» Exercise objective
Every line holding the string "numbers" is to be copied from the entries below.

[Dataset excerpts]
────────────────

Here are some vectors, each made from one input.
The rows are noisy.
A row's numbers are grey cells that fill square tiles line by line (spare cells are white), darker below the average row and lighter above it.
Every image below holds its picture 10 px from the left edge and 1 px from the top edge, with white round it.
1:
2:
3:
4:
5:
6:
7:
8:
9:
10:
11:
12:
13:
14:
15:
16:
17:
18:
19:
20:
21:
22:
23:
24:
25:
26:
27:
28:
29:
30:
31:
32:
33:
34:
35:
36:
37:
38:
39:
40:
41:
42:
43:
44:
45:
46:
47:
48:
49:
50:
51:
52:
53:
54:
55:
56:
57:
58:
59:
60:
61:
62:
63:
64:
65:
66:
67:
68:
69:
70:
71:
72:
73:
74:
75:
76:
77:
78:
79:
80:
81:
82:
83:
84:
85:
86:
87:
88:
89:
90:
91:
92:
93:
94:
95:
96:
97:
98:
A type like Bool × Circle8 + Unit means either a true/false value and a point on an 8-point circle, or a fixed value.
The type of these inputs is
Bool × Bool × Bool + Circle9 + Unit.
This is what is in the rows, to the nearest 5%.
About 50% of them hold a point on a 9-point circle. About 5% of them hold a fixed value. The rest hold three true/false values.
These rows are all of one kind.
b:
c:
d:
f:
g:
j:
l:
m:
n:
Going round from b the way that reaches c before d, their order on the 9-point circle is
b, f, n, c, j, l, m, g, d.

────────────────

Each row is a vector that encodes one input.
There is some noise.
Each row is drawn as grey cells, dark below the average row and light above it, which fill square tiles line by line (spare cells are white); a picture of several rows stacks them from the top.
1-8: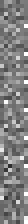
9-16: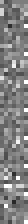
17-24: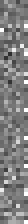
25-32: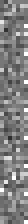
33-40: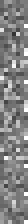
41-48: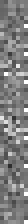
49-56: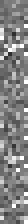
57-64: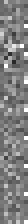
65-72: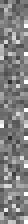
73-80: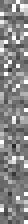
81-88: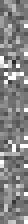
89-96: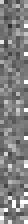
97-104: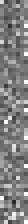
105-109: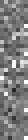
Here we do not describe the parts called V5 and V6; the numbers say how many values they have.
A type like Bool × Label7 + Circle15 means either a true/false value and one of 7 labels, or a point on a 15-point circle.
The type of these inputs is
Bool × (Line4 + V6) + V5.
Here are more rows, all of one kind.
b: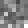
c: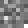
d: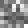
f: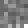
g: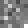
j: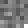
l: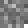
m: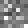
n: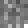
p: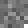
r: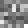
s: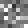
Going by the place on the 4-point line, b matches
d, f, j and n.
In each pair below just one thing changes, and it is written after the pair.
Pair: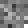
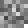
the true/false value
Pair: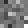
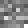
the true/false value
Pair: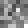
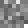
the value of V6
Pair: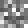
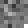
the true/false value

────────────────

» Answer to this problem
A row's numbers are grey cells that fill square tiles line by line (spare cells are white), darker below the average row and lighter above it.
Here we do not describe the parts called V5 and V6; the numbers say how many values they have.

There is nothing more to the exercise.